• _What is required_
Going through the entries below, count each line containing the word "rows". Report the number only.

• _Data records_
Every row gives one point. To make a cloud, some directions were put in groups of two or more. Within a group, all points are equally far from the middle, so they leave a hole (a ring in 2 directions, a hollow ball in 3). The other directions are filled evenly. Then the cloud was stretched, turned, moved and blurred a little. How many holes are there, and how many directions does each take, smallest first?
(in the rows, 128 means zero)

Cloud (13 x 2):
[[ 87 122]
 [167 163]
 [ 86 142]
 [137  91]
 [154 175]
 [121 179]
 [120  91]
 [104 101]
 [174 123]
 [174 121]
 [138 180]
 [105  99]
 [162 168]]
Holes: 1 (2)

Cloud (22 x 3):
[[ 92 145  77]
 [ 98 163  72]
 [159  90 134]
 [188 154 112]
 [113 124  97]
 [154 124 124]
 [147 172  91]
 [112 119  96]
 [131 105  76]
 [101  85 132]
 [ 96 135 126]
 [146 161 145]
 [119 146 159]
 [150  83  70]
 [192 163  92]
 [155 116  98]
 [156  59 108]
 [137  76 104]
 [130  76 133]
 [124  83  92]
 [156 166 114]
 [ 85  88 146]]
Holes: 0

Cloud:
[[150  81 143 184]
 [124  98  78 151]
 [132 134 165 129]
 [158  99 174 175]
 [152 149 171 152]
 [154 137  69 140]
 [122 162 101 162]
 [112  94 145 141]
 [163  78 140 165]
 [175  72 113 102]
 [124 120  90 185]
 [181  86 136 167]
 [151  92  86 170]
 [161 176 141 165]
 [121  75 113 140]
 [152 107  84 182]
 [138 154 135 102]
 [117  95 103 168]
 [127  80 135 157]
 [106 120 122 190]
 [166 157 126 122]
 [192 118  98 139]
 [179  85 138 137]
 [157  98 168 150]
 [123  98 155 184]
 [187 111  88 112]
 [169 130 173 154]
 [103 104 137 154]]
Holes: 1 (3)

Cloud:
[[105 131 156 145 142  57 181 121]
 [124  85  84 136 166 110 107 123]
 [177 110 108 163 138 190 148 120]
 [151 158 119 105  91  89 100 171]
 [ 96 163 114 192 101  90 147 173]
 [198 131 118 157  95 127 175  88]
 [127 128 157 149 161  97 205 131]
 [ 82 144 140 118  70 149 149 121]
 [141 165 139 121 107 118  72 161]
 [141 161 154 122  61  94 120  98]
 [153 114 149 154 181 138 155  87]
 [159 151 166 135 109 188 115 129]
 [146 173  71 166 144 133  96 138]
 [170 131  98 115  74  99  93 147]
 [166 162 121  96  96 154 170 180]
 [174 156  95 167  85 153 145  82]
 [ 83 153 153 151  90 123 177 137]
 [171 194 118 160 124  91 186 123]
 [172 176  78 130 137 122 148 187]
 [168 140  95 111  68  84 117 143]
 [110 157  83 168 101  81 173 167]
 [119  92  97 158 112 167 176 115]
 [138 101 173 126  96 150 118 165]
 [164 115 166 108  70 111 140 145]
 [133 103 172 135 140  67 166  93]
 [ 93 160 146 174  82  85 100 146]
 [115  91 103 119 120 106 153 195]
 [138 181 135 102 125  70 113 150]
 [140 127 172 106 161 147 193 132]
 [108 169 122 168 157 121 106  91]
 [153 100 168  88 106  95 178 124]
 [144  71 100 117 105 170 153 105]
 [104  97 160 161  96  74 148 102]
 [158 137  94 118  58 161 102 133]
 [119 112 156 157 166  55 140 115]
 [ 91 120 109 193 133 132  97 132]
 [147 168 119 110  93 168 125 187]
 [ 96 129 108 188 159 101 107 153]
 [110 130  87  78 158 102 156  98]
 [187 155 166 130 144 112 176  91]
 [120 170 118 104  63 155 153 154]
 [111 154 111 160 154  60 174 117]
 [161 160 158 135 112 102  81  97]
 [133 180 143 130 126  87 134  72]
 [121 175 151 146  79 153  95 157]
 [154 116 179 153 144  67 130 154]
 [147 144  96  95  64 102 123  96]
 [ 90 164 106 111 123 162 103 164]
 [129 173 115 169 135 133 116  73]
 [177 141  91 128 126 189 138 172]
 [127  91 176 126  95 118 120 166]
 [ 82 129 152 171  79  84 135 134]
 [115 124  72 143 141  73 121 103]
 [154 158  84 166  71  74 137 151]
 [189 120  94 130 115  85 103 145]
 [107  86  85 111 137 115 100 104]
 [160 112  94 123 179 141 189 151]
 [ 93  95 117 107 148 118  92 158]
 [ 95 114  93 187  94 140 111 111]
 [113 113 148  95 149 178 167 155]
 [158  92 151 187 104  97 109 135]
 [156 172 131 175 128 118  84  94]
 [127 117 132 154 179  99 162  84]
 [159 161 136 103  99 146 149 193]
 [137  89 118  73 152 128 164  86]
 [129 103 138  97 154 188 136 149]
 [163 174 149 110 149 127  98  99]
 [149 160 147 166  81 112  94  84]
 [175 132  86 144  88 184 111 145]
 [106 120  82 114 130  89 190 169]
 [ 84 177 145 169 105 115 144 176]
 [137 172 138 107  61 123 154 159]
 [103 148 146 159  77  80 121  86]]
Holes: 3 (2, 2, 4)

Cloud, 98 rows:
[[117 179 102 124 128  78  96 194 112]
 [113 164  85 145  77 133 143 114 124]
 [131 122 161 189 140 154 136 107  83]
 [101 156 117 136 168 181 116 141  71]
 [161 172 133 167  99 132 117 185 151]
 [121 139 127 151 135 189 170 141 118]
 [104 132 121  53 110  86 140 163 134]
 [138 160 186  78 157 123  85 153 175]
 [176 159 137  71 135  95 149 124 157]
 [178 162 108 117  90 132 162 197 113]
 [190 134 122 153 134 160  88 164 162]
 [111 110 111 132 131 171 137 189  71]
 [129 106 174 131 115 100 151 126  67]
 [126 150  60 106 134 130 124 123 155]
 [125 138 188 144 139  94 101 133  71]
 [145  95 160 186 111 109 111 105 111]
 [150 154  95 123 121 124 139 150  36]
 [109 184 146  80 110 125 169 138 144]
 [127 105 147  73 171 129 137  90 106]
 [ 89 181 134 148 163 116 106 110 154]
 [182 136 141  69 177 143 101 124 114]
 [139  83 157 109 125 127 146 143 174]
 [119 198 100  88 123 107 147 180  80]
 [167  99 140 178 136 136 106 114  71]
 [129 167 169 163 132  68 120 174 130]
 [104 136 100  49 134  98 138 152 104]
 [153 159 132 132  85 148 179 179  98]
 [137 154 192 133 119 175  98 152 118]
 [154 193 170 108 173 134  97 138 156]
 [131 202 110 105 133 134  78 158 129]
 [104 102 159  93 182 136  76 105 110]
 [118 160 189 102 167 145 102 198 157]
 [ 81 146 147 196 131 115 129 114  92]
 [ 88 165  99 107  94 101 168 171  81]
 [206 116 161 132 146 145  88 181 131]
 [ 79 145 151  88 116  87 156 126  86]
 [ 71 117 145 117  79 113 125 104 126]
 [125 141 121  97 157 154  63 198 158]
 [147  95  95 117 123 167  75  97 146]
 [102 171 109 124 142 160 163  87 118]
 [125 187 130 117 145 154 112 183 178]
 [162 141  95 102  98 119 161 107  67]
 [ 74 163 139 127 155 116  81 109 158]
 [206 158 147 120 121 149 100 176 153]
 [ 89 112 156  63 110 143 105 122 119]
 [169 132 150  94 143  59 102 165 104]
 [193 163 154 124 100 106 105 137  82]
 [121 206 119  97 128 130  98 155  85]
 [ 71 150  97 158 176 136 116 136 141]
 [ 58 151 134 117 128 129 127  80 136]
 [135 107  99 174 157 186 117 114 117]
 [122 148  96  99 142 190 158 135 117]
 [139 150 102  76 121  93  95 178  79]
 [168 132 140  87 166 123 100  98  85]
 [169 161 119 158 158 135 154 208 116]
 [147  94 126 139 190  93 129 136 150]
 [ 88  97 172 174 130 130 144 133 134]
 [ 95 143 125  50 114 144 122 170 118]
 [195 127 138 122 178 155  78 150 164]
 [111 176 124 101 181 157 136 201 114]
 [113 134 174 184 128  95  98 115  98]
 [122 120  96  83 119 114 100 118  64]
 [153 124 175 129 118 165 166 149 107]
 [107  79 106  82 152 145 121  86 150]
 [ 92  97 149 108 178 125 104 145  74]
 [136 106 137 110 145 108 112 226  91]
 [120 172 109 129 123 117 157 196  49]
 [118 131 111 170 136 124  91 217 136]
 [ 81 128 140 154 156  88 143 194 133]
 [104 165 119 187 162 131 136 106 120]
 [161 108  85  99  88 124 155 158 129]
 [161 185 147  82 155 107 162 128 134]
 [105 144 146 171 155 170 129 116 164]
 [136 131 153 123 145 113 153  84  70]
 [137 133 102 111 165 180 154 174  95]
 [154  99 166 105 129  91 135 181  82]
 [123 106 178 180 153 156 106 107 148]
 [161 106 102 122 101 102  64 139 141]
 [ 85 173 115 133 170 137 173 146 122]
 [ 64 154 117  89 154 155 134 128  92]
 [113 123 167  53 114 127  96 129 117]
 [175 150 160  88 131 109  78 101 123]
 [179 106 126 109 140 168 158 171 113]
 [ 76 168 134 113 106 103 169 106 106]
 [106 169 150 152 149 123 103  72 121]
 [149 152 188 146 128  82 125 199 130]
 [ 85 129 118 157  78 169 121 145 102]
 [143 115 101 199 110 156 132 137 107]
 [181 101 133 110 135 130  73 202 144]
 [116 186 142 127  91 113  93 185  80]
 [ 82 104 101 124 161  94  89  96 131]
 [167 123 107  85 161 154 110 203 155]
 [136 122 122  93 193 149  67 179 119]
 [143 153 187  70 101 104 110 154 120]
 [ 93 154 125 139 124 185 133  99 146]
 [185 135 141 111  95 148 170 165 114]
 [170  97 165 114  91 141 100 116 101]
 [196 120 117 162 145 111 112 192 128]]
Holes: 3 (3, 3, 3)

Cloud:
[[112  90 209 145 161 134 108 130  93]
 [149  84 184 128 110 105 122  86  86]
 [153  78 129 102  85 166  98 163 135]
 [128 175 110 168 160  90  77 147  96]
 [ 83 172 124 139 194 102 133 123 103]
 [102 207 110 142 123 148  90 134 162]
 [119 105 141 110 127 105  52 148 122]
 [155  87 163 120  60  83 127 169 125]
 [102 144 111  95 110 166  70 125 138]
 [145 144 111  72  81  87 130 213 125]
 [151 108 113 112 142 142 138 150  56]
 [129 162 126 152 136 174  61 146 142]
 [128  88 143 193 141 129 151 135  75]
 [144 153  96  97  70 177 111 107 110]
 [125 147 132 109 126 136 170  73 111]
 [ 85 105 105 157 129 169  65 147 110]
 [136  59  93 154  92 133 109 141  82]
 [ 98 140 115 129 134 191  76 119 119]
 [ 94 170 134  94 140 156  86 132 141]
 [157 162  82 119  57 128 159 161 150]
 [107 184 124 168  81 126 106 103 144]
 [122 141 120 107  92 101 122 128  56]
 [118 179 117 141 151 127 168 128  72]
 [133 181  95 125  48 115  89 139 130]
 [140 109 135 130 178 169 122 151  89]
 [134 112 124 174  91  83 103 104  93]
 [ 99 149 159 149  86 114 170 194 111]
 [154 175 127  95 109 106 167  97 101]
 [175  71 153 106 110 127 130 104 113]
 [118 115 158 136 165 162 104  69  87]
 [150 159 114 141 182 117 151 183 142]
 [127 135 117  59 100  83 148 155 112]
 [124  62 112 149  65 116 147 145 117]
 [169 160 168 158 145 123  98 108  88]
 [ 56 151  99 168 157 137 130 123 128]
 [100  96 135 177  98 134 100 118  59]
 [135 153 148 139 188 134  70 122 114]
 [185 192 117 149 121 140 142 152 129]
 [ 89  83 116 116  91  83 152 136 101]
 [104 158  58 134 133 111 130 143 173]
 [129 108 142 101 128 166 117 196 139]
 [ 98 152 125 170 107 128 112 140  56]
 [108 130  81 133 172 118  81 146  82]
 [ 77 111 196 153 116 116 108 111  98]
 [150  80 115 152  92 105 161 165  74]
 [126 150 112 175 107 150 159 169  80]
 [111 154 145  78 140 154 126 105  99]
 [127  95 202 147  71 122 141 144 122]
 [147 105 147 143  77 113  79 167 156]
 [133 119  85 108 147 155 159 172 135]
 [134 123 140 125 175 166 154 164 104]
 [ 91 170 167 150 104 113 108 124 162]
 [111 183 123 125 121  77  75 153 127]
 [111 131 159 133 170 160  72 100 141]
 [123  84 125 123  74  70 111 156 141]
 [160 112 143 140  57 103  98 173  83]
 [108 157 149 147 169  76  87 123 126]
 [153 178  84  99  63 131 144 144 166]
 [141 128 105 138  79 109 159 181  61]
 [139 171  95 138 113 141 147  99  75]
 [189 154 114  99 134 102 108 183 117]
 [163 142 111 125  83 151 182 137 116]
 [149 215 144 129 133 146 155 120 118]
 [106 137 168  94 129 120 171 178  79]
 [119 129  58 106 123  96 162 139 124]
 [144 109 153 104  77  94  75 116 143]
 [ 89  68 154 143 107 146 137 202  90]
 [ 76 160 164 155 118 152  81 125 114]
 [156 138  59 107 100  96 152 183  93]
 [154 132  74 136  64 103 154 194 124]
 [185 191  71 130 118 110 112 139 109]
 [114 123  95  89 143  95 148 212  91]
 [179 113 129 119 117 149 141 127  68]
 [114 101 161 177  92 171 110  80 113]
 [ 76 100 139 181 173 114 113 109  79]
 [100 138  98  84  64 140 105 132 130]
 [113 171 107 119 154 185  90 131 125]
 [148 147 173 163 140 172  97 144 131]
 [125 156  64 100 125  86  99 165  96]
 [119  53 103 150 117 120 103 131  72]
 [104 108 105 153 162 134 168 192  77]
 [104 162 117 194 162 100 124  97 134]
 [191 130 132 118 116 139  74 129 144]
 [143 115 144 153 126 121 132  53  97]
 [125  96 170 121 156 145  76 141 142]
 [100  95 100 161 172 157  91 100 109]
 [183 184 110 130 145 103  92 151 107]
 [139 192  84 109  78 127 125 179 172]
 [127 121 163 176 135  87 128 200  98]
 [147 172 104 140 116  72 115  92 109]
 [ 76  85 145 105 148  88 156 162 106]
 [105 135  66 129 145  98 144 226 118]
 [144 121 131 128 118 122 133 148  37]
 [129 143 126  93  43 118 139 121 158]
 [166 120 108 144 154 118 125 150 165]
 [131 211 153 107  97  91 122 153 139]
 [105  73 127 134 103 132  74 162 151]
 [ 72 114 124 175 134 110  93 154 157]
 [155 152 102 139 125  72 155 107 149]
 [174 155 115 156 122  98 177 154 123]
 [131 154  58 106  62 123 146 163 140]
 [ 81 144 101 134  97 170 119 134  88]
 [110 188 122 154  71 137 130 152  99]
 [ 94 143 148  96 155 110 167 128  88]
 [ 85 164 122 143 116 115 122 161 184]
 [101  60 147 113 115 123 129 212  92]
 [124 218 135 145 131 151 134  98 142]
 [ 73 104 176 110 124 150 127 111 138]]
Holes: 3 (3, 3, 3)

• _Solution for this task_
2